Instructions for the task:
Filter task. Return each line of the material that holds the string "blurred".

----------------------------------------

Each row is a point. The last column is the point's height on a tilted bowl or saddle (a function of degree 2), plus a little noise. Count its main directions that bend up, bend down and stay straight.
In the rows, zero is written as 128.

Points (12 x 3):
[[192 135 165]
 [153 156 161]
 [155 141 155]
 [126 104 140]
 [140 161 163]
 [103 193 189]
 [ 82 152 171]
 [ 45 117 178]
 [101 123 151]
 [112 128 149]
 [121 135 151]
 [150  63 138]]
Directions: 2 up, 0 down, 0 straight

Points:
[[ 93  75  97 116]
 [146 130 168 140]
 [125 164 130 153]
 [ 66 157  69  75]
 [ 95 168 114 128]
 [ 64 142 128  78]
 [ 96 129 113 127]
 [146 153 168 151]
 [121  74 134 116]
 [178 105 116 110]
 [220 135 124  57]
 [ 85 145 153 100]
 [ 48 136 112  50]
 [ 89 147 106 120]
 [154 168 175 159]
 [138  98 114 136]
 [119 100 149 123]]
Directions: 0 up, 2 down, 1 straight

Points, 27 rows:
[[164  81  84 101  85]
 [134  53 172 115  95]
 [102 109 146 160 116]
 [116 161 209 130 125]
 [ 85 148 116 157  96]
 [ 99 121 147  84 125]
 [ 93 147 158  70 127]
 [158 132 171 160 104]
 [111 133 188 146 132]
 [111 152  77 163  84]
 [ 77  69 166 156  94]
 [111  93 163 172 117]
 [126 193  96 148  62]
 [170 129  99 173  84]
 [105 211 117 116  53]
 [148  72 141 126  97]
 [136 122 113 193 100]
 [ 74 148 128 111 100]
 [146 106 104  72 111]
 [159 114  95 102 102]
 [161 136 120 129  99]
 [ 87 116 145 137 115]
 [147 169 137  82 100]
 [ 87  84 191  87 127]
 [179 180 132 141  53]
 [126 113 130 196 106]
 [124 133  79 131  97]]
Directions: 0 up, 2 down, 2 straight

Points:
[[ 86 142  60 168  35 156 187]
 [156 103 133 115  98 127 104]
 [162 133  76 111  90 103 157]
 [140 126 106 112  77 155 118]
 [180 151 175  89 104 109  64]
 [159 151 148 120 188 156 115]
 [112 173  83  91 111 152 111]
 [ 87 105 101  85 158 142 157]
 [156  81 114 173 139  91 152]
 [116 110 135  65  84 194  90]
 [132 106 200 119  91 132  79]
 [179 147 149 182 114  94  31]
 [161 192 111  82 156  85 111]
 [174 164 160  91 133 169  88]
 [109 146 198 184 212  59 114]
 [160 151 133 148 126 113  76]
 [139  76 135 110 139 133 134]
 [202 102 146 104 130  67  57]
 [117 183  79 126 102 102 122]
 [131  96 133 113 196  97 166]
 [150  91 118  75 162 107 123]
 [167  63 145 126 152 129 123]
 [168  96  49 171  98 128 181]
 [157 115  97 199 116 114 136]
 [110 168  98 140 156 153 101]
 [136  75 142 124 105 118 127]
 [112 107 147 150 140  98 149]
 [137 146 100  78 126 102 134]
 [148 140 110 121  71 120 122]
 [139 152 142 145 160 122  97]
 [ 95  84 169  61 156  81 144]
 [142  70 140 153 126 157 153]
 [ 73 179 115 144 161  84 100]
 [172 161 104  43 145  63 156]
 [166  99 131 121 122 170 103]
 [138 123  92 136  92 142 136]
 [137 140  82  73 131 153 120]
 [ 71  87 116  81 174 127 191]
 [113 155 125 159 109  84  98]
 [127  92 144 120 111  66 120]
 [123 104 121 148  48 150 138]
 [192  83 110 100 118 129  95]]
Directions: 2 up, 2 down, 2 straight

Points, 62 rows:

----------------------------------------

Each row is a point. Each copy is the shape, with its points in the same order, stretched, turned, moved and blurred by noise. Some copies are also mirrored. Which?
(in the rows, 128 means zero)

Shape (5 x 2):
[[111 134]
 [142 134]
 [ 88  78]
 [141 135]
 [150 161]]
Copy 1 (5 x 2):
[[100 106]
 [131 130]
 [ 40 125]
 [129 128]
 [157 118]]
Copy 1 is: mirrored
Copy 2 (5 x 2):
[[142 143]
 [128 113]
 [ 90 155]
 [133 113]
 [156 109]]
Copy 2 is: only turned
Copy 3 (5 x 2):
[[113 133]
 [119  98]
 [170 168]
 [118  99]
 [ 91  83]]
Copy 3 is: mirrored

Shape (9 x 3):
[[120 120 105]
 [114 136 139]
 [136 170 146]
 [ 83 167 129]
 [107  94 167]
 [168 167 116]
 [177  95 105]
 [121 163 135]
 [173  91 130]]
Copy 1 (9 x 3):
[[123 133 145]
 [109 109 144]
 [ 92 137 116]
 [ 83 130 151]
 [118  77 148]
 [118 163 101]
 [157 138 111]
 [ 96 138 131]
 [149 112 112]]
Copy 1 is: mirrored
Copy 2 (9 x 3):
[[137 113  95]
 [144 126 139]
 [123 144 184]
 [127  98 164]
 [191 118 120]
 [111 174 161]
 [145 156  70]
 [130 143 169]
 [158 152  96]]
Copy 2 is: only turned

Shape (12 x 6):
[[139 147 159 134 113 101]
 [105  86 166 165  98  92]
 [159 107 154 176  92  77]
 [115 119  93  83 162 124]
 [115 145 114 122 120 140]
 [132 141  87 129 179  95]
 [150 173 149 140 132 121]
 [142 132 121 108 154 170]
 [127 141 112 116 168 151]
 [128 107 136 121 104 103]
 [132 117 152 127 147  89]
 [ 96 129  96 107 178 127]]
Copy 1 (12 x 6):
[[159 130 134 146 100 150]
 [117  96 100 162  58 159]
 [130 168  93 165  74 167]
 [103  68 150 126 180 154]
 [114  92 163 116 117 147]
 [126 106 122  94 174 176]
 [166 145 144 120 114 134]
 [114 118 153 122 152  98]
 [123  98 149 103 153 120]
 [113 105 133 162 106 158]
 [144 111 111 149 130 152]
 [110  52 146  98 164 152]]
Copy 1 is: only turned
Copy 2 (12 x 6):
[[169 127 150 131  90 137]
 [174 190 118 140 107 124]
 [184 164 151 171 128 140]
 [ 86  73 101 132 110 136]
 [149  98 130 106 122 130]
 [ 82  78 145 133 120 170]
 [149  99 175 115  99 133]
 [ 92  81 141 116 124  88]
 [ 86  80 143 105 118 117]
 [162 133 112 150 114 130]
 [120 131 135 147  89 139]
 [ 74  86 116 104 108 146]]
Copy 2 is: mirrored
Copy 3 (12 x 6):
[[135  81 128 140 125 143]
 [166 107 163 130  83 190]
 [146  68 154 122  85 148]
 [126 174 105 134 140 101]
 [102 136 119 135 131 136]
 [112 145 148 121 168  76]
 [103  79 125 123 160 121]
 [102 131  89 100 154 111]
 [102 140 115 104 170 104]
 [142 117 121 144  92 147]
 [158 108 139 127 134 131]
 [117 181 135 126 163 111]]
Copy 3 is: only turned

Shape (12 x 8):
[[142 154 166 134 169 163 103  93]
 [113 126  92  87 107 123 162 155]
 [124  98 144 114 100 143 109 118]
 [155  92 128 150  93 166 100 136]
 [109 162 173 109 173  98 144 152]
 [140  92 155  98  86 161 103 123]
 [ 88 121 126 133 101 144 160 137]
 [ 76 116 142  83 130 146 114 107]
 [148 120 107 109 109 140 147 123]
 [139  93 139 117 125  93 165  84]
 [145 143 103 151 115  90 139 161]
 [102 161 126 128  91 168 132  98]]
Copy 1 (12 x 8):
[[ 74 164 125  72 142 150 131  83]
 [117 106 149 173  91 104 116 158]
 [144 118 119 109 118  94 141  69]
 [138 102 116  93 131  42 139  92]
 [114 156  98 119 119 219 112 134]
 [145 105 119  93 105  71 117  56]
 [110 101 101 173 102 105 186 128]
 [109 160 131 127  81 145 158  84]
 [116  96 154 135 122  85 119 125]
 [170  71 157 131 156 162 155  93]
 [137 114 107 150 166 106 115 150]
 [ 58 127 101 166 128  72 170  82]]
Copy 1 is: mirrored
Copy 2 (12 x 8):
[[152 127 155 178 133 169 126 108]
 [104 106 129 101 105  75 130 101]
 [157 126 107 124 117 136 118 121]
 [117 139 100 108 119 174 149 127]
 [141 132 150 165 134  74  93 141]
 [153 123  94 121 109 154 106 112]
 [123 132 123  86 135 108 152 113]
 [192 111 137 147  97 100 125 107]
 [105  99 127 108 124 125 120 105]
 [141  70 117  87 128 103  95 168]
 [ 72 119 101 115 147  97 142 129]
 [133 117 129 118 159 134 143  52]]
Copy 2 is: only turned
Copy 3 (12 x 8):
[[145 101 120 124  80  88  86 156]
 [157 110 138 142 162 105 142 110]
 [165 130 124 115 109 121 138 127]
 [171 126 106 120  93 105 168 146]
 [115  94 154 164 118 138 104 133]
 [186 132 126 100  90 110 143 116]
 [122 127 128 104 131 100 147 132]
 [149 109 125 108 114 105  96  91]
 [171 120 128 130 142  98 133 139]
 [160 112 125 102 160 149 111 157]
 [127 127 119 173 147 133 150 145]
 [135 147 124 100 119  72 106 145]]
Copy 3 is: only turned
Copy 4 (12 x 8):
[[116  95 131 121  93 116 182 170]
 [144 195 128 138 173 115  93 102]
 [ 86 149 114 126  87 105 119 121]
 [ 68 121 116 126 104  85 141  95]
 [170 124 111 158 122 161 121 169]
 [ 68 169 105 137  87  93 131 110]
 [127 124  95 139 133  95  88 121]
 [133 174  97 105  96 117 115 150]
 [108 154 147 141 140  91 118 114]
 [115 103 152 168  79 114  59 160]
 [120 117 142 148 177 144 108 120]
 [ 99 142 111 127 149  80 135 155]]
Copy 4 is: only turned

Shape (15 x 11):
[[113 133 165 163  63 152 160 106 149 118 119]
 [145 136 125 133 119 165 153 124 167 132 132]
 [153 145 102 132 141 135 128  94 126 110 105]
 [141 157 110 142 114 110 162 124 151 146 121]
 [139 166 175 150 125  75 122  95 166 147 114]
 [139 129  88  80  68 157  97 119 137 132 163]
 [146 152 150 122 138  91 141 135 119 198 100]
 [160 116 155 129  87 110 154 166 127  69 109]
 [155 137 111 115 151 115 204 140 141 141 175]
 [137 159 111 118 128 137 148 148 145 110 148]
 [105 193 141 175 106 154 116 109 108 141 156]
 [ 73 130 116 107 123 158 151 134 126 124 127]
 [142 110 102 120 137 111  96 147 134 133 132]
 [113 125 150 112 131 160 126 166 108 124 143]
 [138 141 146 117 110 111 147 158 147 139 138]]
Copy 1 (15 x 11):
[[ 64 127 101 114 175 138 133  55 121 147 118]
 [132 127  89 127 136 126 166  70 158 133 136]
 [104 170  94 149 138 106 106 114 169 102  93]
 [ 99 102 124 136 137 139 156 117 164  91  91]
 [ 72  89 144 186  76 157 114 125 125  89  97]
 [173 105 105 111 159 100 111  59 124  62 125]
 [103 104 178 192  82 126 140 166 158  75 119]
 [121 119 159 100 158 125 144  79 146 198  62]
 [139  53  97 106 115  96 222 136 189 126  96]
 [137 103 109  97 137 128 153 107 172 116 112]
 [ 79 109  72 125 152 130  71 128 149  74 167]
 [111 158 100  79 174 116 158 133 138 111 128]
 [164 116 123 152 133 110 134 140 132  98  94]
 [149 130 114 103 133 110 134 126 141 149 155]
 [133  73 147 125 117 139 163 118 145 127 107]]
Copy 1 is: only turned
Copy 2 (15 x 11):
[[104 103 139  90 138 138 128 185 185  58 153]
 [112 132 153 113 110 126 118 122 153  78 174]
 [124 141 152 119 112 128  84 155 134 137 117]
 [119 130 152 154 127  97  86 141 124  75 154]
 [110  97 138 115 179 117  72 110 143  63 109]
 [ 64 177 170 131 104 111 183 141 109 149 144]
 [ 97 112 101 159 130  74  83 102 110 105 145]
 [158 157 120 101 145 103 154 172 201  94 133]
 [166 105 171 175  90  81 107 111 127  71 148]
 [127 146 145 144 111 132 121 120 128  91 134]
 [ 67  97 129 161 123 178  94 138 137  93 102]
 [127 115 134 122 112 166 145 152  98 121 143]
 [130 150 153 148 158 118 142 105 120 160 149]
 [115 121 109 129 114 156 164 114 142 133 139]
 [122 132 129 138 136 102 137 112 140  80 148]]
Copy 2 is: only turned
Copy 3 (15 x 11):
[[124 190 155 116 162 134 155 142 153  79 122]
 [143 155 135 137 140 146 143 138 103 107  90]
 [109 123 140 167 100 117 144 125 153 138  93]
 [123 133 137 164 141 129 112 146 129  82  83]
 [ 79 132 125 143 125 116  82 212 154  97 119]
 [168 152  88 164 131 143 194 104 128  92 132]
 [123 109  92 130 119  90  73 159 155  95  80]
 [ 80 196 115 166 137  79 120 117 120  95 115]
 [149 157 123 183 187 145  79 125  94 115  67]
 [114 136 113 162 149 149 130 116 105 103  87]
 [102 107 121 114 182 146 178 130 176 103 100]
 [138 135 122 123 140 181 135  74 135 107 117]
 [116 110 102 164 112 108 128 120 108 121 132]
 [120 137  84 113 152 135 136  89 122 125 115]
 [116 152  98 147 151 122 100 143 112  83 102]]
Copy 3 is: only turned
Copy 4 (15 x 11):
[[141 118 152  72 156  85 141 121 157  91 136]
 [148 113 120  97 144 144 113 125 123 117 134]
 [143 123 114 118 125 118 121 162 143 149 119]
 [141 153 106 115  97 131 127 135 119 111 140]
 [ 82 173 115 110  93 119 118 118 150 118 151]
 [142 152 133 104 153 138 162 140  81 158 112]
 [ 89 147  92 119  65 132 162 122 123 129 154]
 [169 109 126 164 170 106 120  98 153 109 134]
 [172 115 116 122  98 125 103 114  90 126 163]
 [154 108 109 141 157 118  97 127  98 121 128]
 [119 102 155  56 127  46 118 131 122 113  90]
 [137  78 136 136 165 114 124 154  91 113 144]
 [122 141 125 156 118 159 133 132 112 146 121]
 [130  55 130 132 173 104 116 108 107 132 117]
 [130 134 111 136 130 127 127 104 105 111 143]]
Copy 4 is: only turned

----------------------------------------

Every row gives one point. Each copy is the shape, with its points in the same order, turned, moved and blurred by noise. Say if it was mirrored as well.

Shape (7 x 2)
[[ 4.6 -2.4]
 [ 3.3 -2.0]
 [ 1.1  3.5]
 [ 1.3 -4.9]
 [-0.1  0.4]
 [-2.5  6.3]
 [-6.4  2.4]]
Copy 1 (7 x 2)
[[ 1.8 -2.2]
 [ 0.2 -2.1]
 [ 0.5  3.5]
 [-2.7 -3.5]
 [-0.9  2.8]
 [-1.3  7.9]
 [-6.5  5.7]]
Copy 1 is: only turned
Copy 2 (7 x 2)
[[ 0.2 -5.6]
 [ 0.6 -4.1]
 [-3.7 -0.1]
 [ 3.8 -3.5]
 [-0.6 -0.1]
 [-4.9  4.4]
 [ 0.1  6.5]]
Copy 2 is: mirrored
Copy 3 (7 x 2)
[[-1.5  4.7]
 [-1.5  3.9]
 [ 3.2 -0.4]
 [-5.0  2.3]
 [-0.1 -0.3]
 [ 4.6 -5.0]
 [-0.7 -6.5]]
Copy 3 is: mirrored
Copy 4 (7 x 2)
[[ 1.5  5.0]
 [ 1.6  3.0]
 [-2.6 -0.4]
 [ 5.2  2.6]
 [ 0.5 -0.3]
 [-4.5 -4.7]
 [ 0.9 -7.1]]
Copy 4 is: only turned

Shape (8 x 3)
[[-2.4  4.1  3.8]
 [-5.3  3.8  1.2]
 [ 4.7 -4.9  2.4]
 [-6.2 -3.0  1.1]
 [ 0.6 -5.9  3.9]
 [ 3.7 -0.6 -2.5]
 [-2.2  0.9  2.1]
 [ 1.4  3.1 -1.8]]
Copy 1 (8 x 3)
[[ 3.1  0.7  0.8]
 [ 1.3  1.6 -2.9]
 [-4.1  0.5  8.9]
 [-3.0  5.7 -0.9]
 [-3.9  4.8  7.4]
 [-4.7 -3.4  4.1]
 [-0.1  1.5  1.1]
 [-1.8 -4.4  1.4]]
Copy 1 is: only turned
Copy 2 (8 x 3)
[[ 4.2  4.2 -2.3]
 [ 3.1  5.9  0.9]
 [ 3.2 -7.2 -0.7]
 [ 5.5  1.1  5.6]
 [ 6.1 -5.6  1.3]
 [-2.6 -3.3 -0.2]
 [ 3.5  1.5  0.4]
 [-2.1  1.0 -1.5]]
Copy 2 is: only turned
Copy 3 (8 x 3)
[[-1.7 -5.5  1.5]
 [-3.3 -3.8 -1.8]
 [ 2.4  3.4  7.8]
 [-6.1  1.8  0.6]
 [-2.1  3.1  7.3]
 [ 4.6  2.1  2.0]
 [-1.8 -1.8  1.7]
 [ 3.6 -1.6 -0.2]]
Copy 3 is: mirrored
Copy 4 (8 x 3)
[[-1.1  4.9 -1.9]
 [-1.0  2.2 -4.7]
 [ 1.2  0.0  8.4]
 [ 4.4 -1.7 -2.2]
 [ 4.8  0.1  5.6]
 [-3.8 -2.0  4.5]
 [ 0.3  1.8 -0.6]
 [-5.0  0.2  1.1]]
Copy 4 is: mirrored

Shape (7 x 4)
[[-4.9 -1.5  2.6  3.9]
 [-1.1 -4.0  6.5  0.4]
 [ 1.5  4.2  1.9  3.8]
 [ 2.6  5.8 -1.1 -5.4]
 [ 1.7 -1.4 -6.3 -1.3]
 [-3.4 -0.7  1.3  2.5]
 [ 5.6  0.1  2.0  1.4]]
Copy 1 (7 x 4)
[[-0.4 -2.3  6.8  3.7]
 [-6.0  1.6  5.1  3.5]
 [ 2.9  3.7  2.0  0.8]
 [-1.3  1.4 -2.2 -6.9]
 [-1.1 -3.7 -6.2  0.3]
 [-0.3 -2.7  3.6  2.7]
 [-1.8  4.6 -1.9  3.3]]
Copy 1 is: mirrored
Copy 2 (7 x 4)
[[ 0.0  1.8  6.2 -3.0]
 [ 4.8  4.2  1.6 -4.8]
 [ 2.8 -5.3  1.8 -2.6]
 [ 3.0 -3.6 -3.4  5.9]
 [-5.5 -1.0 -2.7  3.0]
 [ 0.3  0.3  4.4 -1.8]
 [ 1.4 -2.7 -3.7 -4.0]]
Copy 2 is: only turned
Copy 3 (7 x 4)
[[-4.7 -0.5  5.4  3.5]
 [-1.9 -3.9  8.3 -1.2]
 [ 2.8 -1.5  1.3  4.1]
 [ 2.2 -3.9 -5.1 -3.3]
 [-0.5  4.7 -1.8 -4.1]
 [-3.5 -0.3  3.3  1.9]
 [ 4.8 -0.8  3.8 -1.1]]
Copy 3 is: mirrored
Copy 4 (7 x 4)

----------------------------------------

Output:
Each row is a point. Each copy is the shape, with its points in the same order, stretched, turned, moved and blurred by noise. Some copies are also mirrored. Which?
Every row gives one point. Each copy is the shape, with its points in the same order, turned, moved and blurred by noise. Say if it was mirrored as well.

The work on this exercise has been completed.